== Segment start ==
Rotation paths and how fast each direction turns (degrees a step):
Each turn is a multiple of 5 degrees from 10 to 175, or 0.
Each row of a path follows its step; steps can be skipped.
path 1
step 0: [ 25  11  -3   8   8 -18  38  57   8 -12 -34  21 -46  17  12  12  30   8
  -8  11 -18  20  -2  37 -22   9 -23  10 -59 -19   6 -30  -6  28   6  -1
 -13 -48 -22 -12   7 -43  18 -24   8  20  39  -6  11 -16 -47]
step 1: [  5 -23  30 -23 -13 -21 -13  26  19  10  29  41  -5 -16  23  14  37 -64
 -12   4  24  32 -22  27 -14 -27   2  -6  18  30 -25 -11 -10   1  16  -1
  27  14 -38  -7  52   2 -41 -27 -16  25  29   9 -15  35 -29]
step 2: [ 19 -24  30 -10 -35 -28   2  13   3 -13  43  42  17 -21 -40 -32  -5 -13
  -8 -17  10  -3  -9 -22  15  55  42  -6  20 -34 -66  13 -24  11 -14 -13
   2 -26  14 -17  29  30  13  10   5 -19 -32  23  -1  34  16]
step 3: [  9  48 -23  56  -1 -13  31  19 -28   1   8  21  11 -23  19  -4  15   5
  21 -25   9  12  16  -5   8  46  35   9 -18 -12   7 -19 -27 -47 -44   8
   2 -36  56  19  15  -3 -18  12  -6 -12  32   4  19 -34  42]
step 4: [ 18   3  -9  28  11 -72  20   1 -27  20  -6   3  -7 -42  32  52  -3  36
 -16  16  -8 -22  -3  -6   6 -49  28   0  -5   0  27 -30  -6  12 -25   6
 -20   4 -33 -10   3 -11  14 -27  14  43  52 -11   7  15  30]
step 5: [ 37  -4 -24 -33 -17  -3  13  24 -30  -1 -33 -17   2 -20  11 -11  12  15
 -37 -20   9  10  13  49 -30  13  14 -21  54   0 -45  -3  -4  65  23  -5
 -12   9 -36  -1  25 -35   1 -36  29  18  -1 -10  26  11 -23]
step 6: [  2   2  24 -36  15   8  21  40  58 -40  28 -19 -14  -4 -16 -19  35 -12
   2  11  20  21  50  11   5  48  23 -16 -11  14 -14 -29 -26  16  34  39
  28 -14   1   0  51  -4 -15  19 -10  38 -12  10  12   3  16]
step 7: [ 23  -7  36  15  33 -10  23  17  22 -21  13  65 -27 -16   2  -9 -19 -20
   5  -5  29  36   7   5  24  18  20  -2 -25  -4 -18 -14 -12 -48 -29   4
 -23  26  20   3  -5  33  56 -39 -55   5  18  -2   7  29   7]
step 8: [  9  22  13  19 -41 -53   7   3   7  27 -25  67   6 -15  55 -39  -1  30
  17  -2   2  15 -42  46  15   3   4  -2  23 -36  25  -3  16  21 -34 -22
   3 -49   1 -11  17  17   3 -13 -10 -15  15 -13   2  -7   9]
step 10: [ 69   9   5   9   1 -15  11  18 -11  11  40 -22  11   4 -22   3  19 -16
 -26  14  27  43  35 -26 -26   0  30  -3   6  27 -15   6 -51  46   1   9
 -25  12  12  13  -6  -9   2  25  31  -3  36 -10  35  58  12]
step 11: [ -2  40 -36   5 -13   5  10 -14  21 -34  34 -11  -4 -33  -3  -2  -5 -10
   0   4  22  18   0  45  18  40  46 -41 -19  22  17   2 -10  36 -48  33
   3  18  22   1  41 -13  46 -53  22   5   4  27  -8   6   3]
step 12: [  2  12   6 -33  25 -38  12  14   3 -36 -53  29 -36 -17  -1  26  -3 -15
  31  -9   3 -14  12  33 -35  14   9  -1 -27 -41  18 -40 -12   2 -25  -8
  -2 -44 -32  -5  10 -24  19 -36 -49   5 -15  36   9   6  31]
[ -4   2 -14  -7   3   3   0   5  10 -16  -8   0 -13  11   3   3   0  12
   4   5  -1   4   5   7  11  -7  12 -15  -4  -5  -9   0  -6   1   5  -2
   2  11 -15   3  -5  -8  -3   1 -11  -3  -4  -8   3   0   1]
55
[ -2   1  10   1  -4   5  -3  -8   6  -4  10   3  15 -10 -23   2   6   0
  -2  -9  -9   4   7   8   1   2   2 -10  -9   2  -2   6  -6   6   1   7
  -1  10   8  -8  -4   6 -10  -2 -11  -3   0  -2  16  -3   1]
85
[ -9   5  -3  10   6   7   4   5  -9  -5  -2   6   1  -5  -3  11 -17   5
   0   0   2   7   0  -5  -2 -13  -1  -5   3 -12   9  -4  11   6   4   8
   7 -23  -4  -2  -1  10  -1 -12  -6  -5   5  -7   9  -3  -5]
85
[ -1  16   7   0   9  -7 -10 -17   6   9   1   4 -18   0   0   5  -2   8
   1   1  -9   9   1   2  -2  -4   8   5   6   8 -10   9  -7   0  -4   0
   3   0   2   2  -2  11  -6 -16  12   6   0  -1  -5   0 -10]
110
[ -1  11   0   0  -6 -14  -5   7   9  -3  -5  -7   4  -7   4  -1   5   4
  -1  -1  -2  -9  -8  13  -7 -13  -9  12 -12 -17  -4  -6   9   1  -4   7
  -6  10   2   9  -9   3  -1 -12  -3  -6   9   5  -5  -5   2]
90
[  1  -5  -3   2  -3  10  -8   1 -20  -6  -3   3  -1  -3  11  11   6   3
   1  -5  11  -1  -7  -1   7   7  -8 -13  -4   5  -9   0  -4  -3   2   8
  -8  11  10  10   5  11   3  -9  -2   4  -2   5  -2 -12 -14]
175
path 2
step 0: [ -5 -39  15  33 -10  36  16  -3 -43 -34 -17  24  21 -16 -43 -32 -22  -5
 -26  34 -11  30 -38 -17  16  -5 -33 -31  -9 -19 -68  15  15  14 -29  16
 -45  -8  -1   0  25 -24 -16  24   2   0   1  17   5 -41  13]
step 1: [ 20  55  13  -9 -13 -15   8 -23  -1 -26 -10 -70 -21  10 -12 -13 -38 -38
 -15   6 -35  26   9  26  22 -27  11  13  -6   2 -34  -1  -4   6  49  23
   3 -17 -10   4  50 -10  -4  14   0  32 -37   7  57 -22 -17]
step 2: [ 29  27  22  58   0 -14 -11   9 -27 -26 -23  -2  38 -19 -26 -16  10  -3
   6   3 -37   3  14 -14  -6   5  -5  -9  -5   6 -12  37 -34 -28 -31  12
 -15 -49 -22   1  23   1 -54  -1  -2  41  64  -2  12  -6  50]
step 3: [ -7  23 -13   2  13  11 -10 -30  56 -41  10 -33 -40 -60   2 -46 -47 -19
 -29  20  17  15  14   5  -5  -1   7 -18 -26  55 -48  20   3   3  -7  15
 -17  28 -20   4  -8   6 -23   2 -18  23  -6  41   4  -5  24]
step 4: [ 13  37   3  11  33  -7   2  24 -26   1 -18 -47 -38 -19 -24 -19  71 -34
  44  -5  -2  16  17 -29 -19 -23  -8   9 -30   8 -13  -2  -9   8 -10  36
  10 -34  32 -14 -32  -5   6   6   1  71  27  23  12   1  -2]
step 6: [-18  22   0  19  -2  16  10   3 -12  29 -16 -17 -33 -76 -48  24  -2  12
  30  26  11  21  -8 -38 -37 -31  -2  -1 -41   7  -1   6   6  47  -6   5
  19  11  55  22   7 -20  -1  20  -6  -8 -44  10  12  14  42]
step 7: [ -7  13 -29 -27  17  18   7 -35 -54   9  39   7  22 -17 -41 -25   0 -50
   6   7 -24   9  21 -10  -5  25 -20  14  -9 -61 -10 -36  24  20   6  12
   9 -11  -8   2  -4 -44 -15  59 -10  15  11  21 -16 -52  -4]
step 8: [ 24  25  11  14  -9  -2   5 -18  -3   2  17 -22  -5 -27 -29  34 -56  40
  38  -8 -21   8  10   9 -42 -32  24   1  21 -16  37   4 -26 -25  16   1
  30  16   4   6  39 -43  -4   6 -56  17 -18   6  41 -44  32]
step 9: [-44   7  15  52  39  33  -8   6   7  17  54  26  -1 -29 -48 -24  -3   1
 -44   9   5   9  31 -17 -11  28 -31  28 -25 -31   0  20   0 -19  -5  17
  31 -35  -6  20  48   7 -16  16 -14  -8  26  25  -4  -7  36]
step 10: [ -6 -30  20  -5  35  35   7 -26  -5  -7  38 -16 -37 -19 -11  23 -23 -32
  -7   4 -19  -3  21   7 -25  -8  -3 -13  14  21 -14   7 -17  -8  33  10
 -17  41 -13 -14  12 -17  50 -21 -37  54  26  53  28 -53 -26]
step 11: [ 38  16  45  50  25  -2  -1   2  15  -5  22   4  11 -15  -8   7  45   2
   3 -36 -24  80  16  -8  -4  -3  -8  26   8 -21  -1  35  -5 -43   6  24
  30 -36  12 -22  14  -2  37  -1 -43  13 -13  29  -9  35  -2]
step 12: [ -6 -50  19  47  22  11   0 -28   1  17  -6  16   1 -53  10  16   3 -43
   4  17 -63  15   9 -27   5   6 -20  28 -23  56 -13  41   8   8   8 -19
  -1  62 -27  -3  17  19  -8  15  -6 -22   6  23 -12 -27  -1]
[  8   3  -4   8  -6   9 -14   6   0  -4  -6   0  14  -6   4  -5   0   1
   0   4   0   3   3   2 -10  -4 -12   2   0   4 -11  -4   3   3  14  14
  14  10   2  20   3   0   8   1  -5  11   4  -6  -7  -6  -1]
0
[ 10  -4   1  -1  -1 -11  -4   5  11  -2  -1   3  -4 -13  -3   0  13  -3
   9   0   4  -6  -1  13   8  -3  -4 -10  -5  12  10   4  -2   4   4  -2
   5   4  -5   0  -9  -8  -5  21  11   5   2   8  -9  11  -4]
40
[ 11  -1  -5  -2  -2  -8   7   0   7   0  -4 -15  23  -2  -7   7   2   6
   5   4   0  10   4   0  -8   9  -3  -1   9   1   9 -10  -1   1  10  -9
  -5 -13  -9  -4  -4  -7  -2 -15  -4   1   6   9   0   1  -6]
120
[  6   3  -7  -9   2   4   8  -1  -4  -9   2   0  -7   6  -2   8  12 -11
  14  -7  10  -1  13   2   6  10   0  -4   3   3  -1  -1   4  -6   9  18
 -13  -7   1   0   3  -4   7   7  -6   1  -5 -14   8  -8 -10]
115
[  3  -3  -6 -20  -2  -5  11  -4  19   9   3  -3   2   6   6   3 -15  -5
   7  11  -5  -6  -3  -2   0  -2  -8  -6  -4   6  -9  12   4  -5   7  -7
   3   9  -4  -6   3   2   9   2  -6   9  -5  -3   2  -6  11]
155
[  8   8  -1   4  -8  -3  -6  -4   1   4   3   5  -3   1   6  -3   3   3
   4 -23 -15   2  -9   4   8  -5   5  10   9   0  10   2   8  -3   0 -12
  -1 -10  -4   3  -2  -5   6  -2  -4  19  -1 -12  -1  -5   9]
115
[  3  -8  12 -15   0   0   2  -5   4  -6 -12 -12 -10  -4   1   3   2   2
  -4   0   0  -6  -5  -4  -3  -1  12  15   2   4  12   5 -11  18  -1   5
   1   9   0  11  11  -8   1  -3 -11   4   5  -6   7   7  -3]
160
path 3
step 0: [  0 -30 -60 -26   8  30 -28 -40 -16 -36 -23  33  -7 -13 -59   9  25 -21
 -13  33  24 -23 -35 -36  -8  21  -2   7   8 -27  -1  60  38 -24  12   3
  -4   6  11  17 -15  19 -36  21  16 -37  -3  31  12   6 -18]
step 1: [-18 -13  -4 -27 -60  -7 -12 -21  -1 -31  10   8   6   2 -54  44  26  29
 -42  12 -19  37 -12  34  -5  23  24   1  22 -58   2  39   5 -32 -16  10
 -12 -24  12   9  34  -9 -28   0  19 -29 -16  44  19  44  -5]
step 2: [ -3   3  42 -70 -21 -36   9 -24 -12  -7  13  11 -31   9 -43   8  -5  24
 -10  19  39  32 -22  24  31   4  20  23 -45   8 -11  46   8 -12 -37  12
 -46 -12  -5  13   8  13   6  37  20 -10   9  34  -1  13  54]
step 3: [  6   5  81  -7   7 -35  -9  18  19  23  41 -21 -22   8  -1  14  28  24
  -6  16  -6  26 -33  30 -25  16  -4 -35  -2   9 -22   9 -56 -20 -20  50
  -2  10 -14  24  -8  -4  27   0  36  14   3  35  11  24  64]
step 4: [ 53  -3  33  -2  32 -21  -8  22  21  60 -11 -30   2 -40  33  36 -16  28
  34   6   2   1 -23  26 -14  37  -9 -18 -49  27 -15  10 -19  24  28 -10
 -33 -11  -9  29 -10  43  35  26  34  13   4   8 -23 -12  29]
step 6: [ -8  -8 -23  70   6  20  16   2  11  11 -34 -25  36 -22  12   0   9  42
   1   5   3  13  -4  15 -37  13  16 -13 -18 -60  -9   3  20  32  21 -41
 -15  -8  42 -10  33  78  -8  26  -6 -14 -15   4  20  -6 -40]
step 7: [-27  -6 -21  16  10  34 -12 -56   1  -3 -29  18   4  48 -13 -40  28  -7
 -10  -2  38  29 -36 -10 -36 -12  27   7   0  -6   4  13  42   8 -25 -16
  -9  19  16 -30  17  58 -27  56 -22  -9  10   3  61 -14  -9]
step 8: [-16  -9  -9   5  20 -13  20 -28   9  -5  30  -9  -9  82 -17  -6  15  28
 -35  13   4  52 -26   0  -8  29  21  -8  38 -29  44 -17   4   9  16   5
   1 -36  12  12  46  -3 -14  19   4  12  21  26  75  11 -25]
step 9: [ 42 -20 -35 -41  30 -43   0 -53  -3 -10  -1  15 -31  44 -22   5   3   2
  -2  32  13  30 -28 -47  10  26   5  21   1  28  41 -10   2 -23  27  12
 -32 -26 -35  25 -13  -6   9  57  32 -10   9  11  26   0  24]
step 10: [ 29 -20  10 -10  17 -36 -22 -29   6 -17  26  -7  -4 -13 -47  15  51  17
  11  21 -33  10 -11  -4 -22  78   3   0   5  15  26   1 -28 -56  35  45
  -2  -4 -17  23  -1 -42   4 -29  38 -21 -33   1  10  15   0]
step 11: [ 23 -14  -3 -10 -10 -18  31  -8 -45  -4  -9   2 -12 -70 -49  28  18  22
  35  19 -10 -19 -16  -3  25  52  -7  13 -59  -1 -10  53 -12 -22  52   9
 -28   3  -4  22  -2  36   2  -1  25 -27 -16  10 -23  23   8]
step 12: [-18  19  24  -1 -37  29 -15  14 -13   2   1  14  31 -44 -37  26  53 -15
   9   7 -10 -12 -45  21 -28  19   6 -27 -18  14 -49  60 -10 -25 -17  14
   6  51  -5   0   2  41  -4  -9   1 -25 -15  29  19  51  19]
[ 11  21   6   4   6 -12  -4 -13  -5  -9  -5  -3  -1   1   2  -9   1  -5
   4  -4 -12   3  -1 -10  -5  -8   0  -3  -3  -8  13   6   7  -1   8  -7
  10  -4   4   7   1   0   2   5  -9   5  -1  -9  14   0  -9]
35
[ 16   2  -8 -10   3   6  -1   5   5   6   2   0   4   5   2  12  -7  -9
  -5   2  -2  -2 -10  -4  -7   6   7   0  12   1  -4  -2   1   4  -4  -8
   1   3  -2  22 -13   3  -4  -6   2  11  18   0  -1   9  -9]
80
[ 11  -3  10  -8   7  -5   4  -2  -5   0  -6 -17   2  -1   4  -5  -2  17
 -15  -1  -4  -8  -8  -4   7   2   2 -14   4  11  13 -14   5  -4   1   8
  -6   2  -8  -3  -7  -6   4  -2   1   0   5  -3   0  -7  11]
60
[  7  -2   7   2  10  -3   6   6  16   7  -3   5 -12   9  14   2   8  -5
  10   9   5  -3   4   2   3   9  -6  -8   8  -1   4   8  10  -1   5   1
   8 -12 -16   4  -6  -4  -4   2   2  -6 -13  -7  -9  -1   0]
65
[  8   5  -1  -4   5   7  -8   3  11  15  10  14  -9   0   6  -1  -9   2
  -5   6  -2  -5  -6  -7   1  -5 -11   0  -5   8   1  -7   0   5   8   9
   1   5   8  -4  15 -11   9  10  -4   4  -5  14   9   8  -2]
70
[ -2  -8  13   5  -2  -7   4 -13   1   1   3   9   9   2  -1  11  14   4
   6  -1   5  -8 -19   2  -9   9   6   2  -2  -4   0  -2   9  -1   7   3
  -7  -7  11   7  -6   8   7  10   9  -2  -2  14   9  -1   2]
0
[  0  -3  -5   8 -11   9   4   6  -3 -13   2 -10 -13  -6   9  10   0 -10
  -8  11  -2  -2   2   5 -10   9  -5  -3 -11   0  -5   2  21  -7   3   5
 -10   5   0  -2  -2  -5   8   0  -6   7   3  -6  10  -4  -3]
60
[ -9   6  17  -3   7  13  -1   1   0   6   2   6   6 -12  -2   5  -4  -2
  -3   1  -9  -2  10 -14  -2  10  -6   3  -1   2  -6  -7  -2  -8  14   0
   5   0 -11  -4  -1  21  10  -5   3  -8   7  -6   0  -3  -6]
55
== Segment end ==
• [Problem to work on]
Which lines of the records hold the string "degrees"? Copy each one.

• [Exercise answer]
Rotation paths and how fast each direction turns (degrees a step):
Each turn is a multiple of 5 degrees from 10 to 175, or 0.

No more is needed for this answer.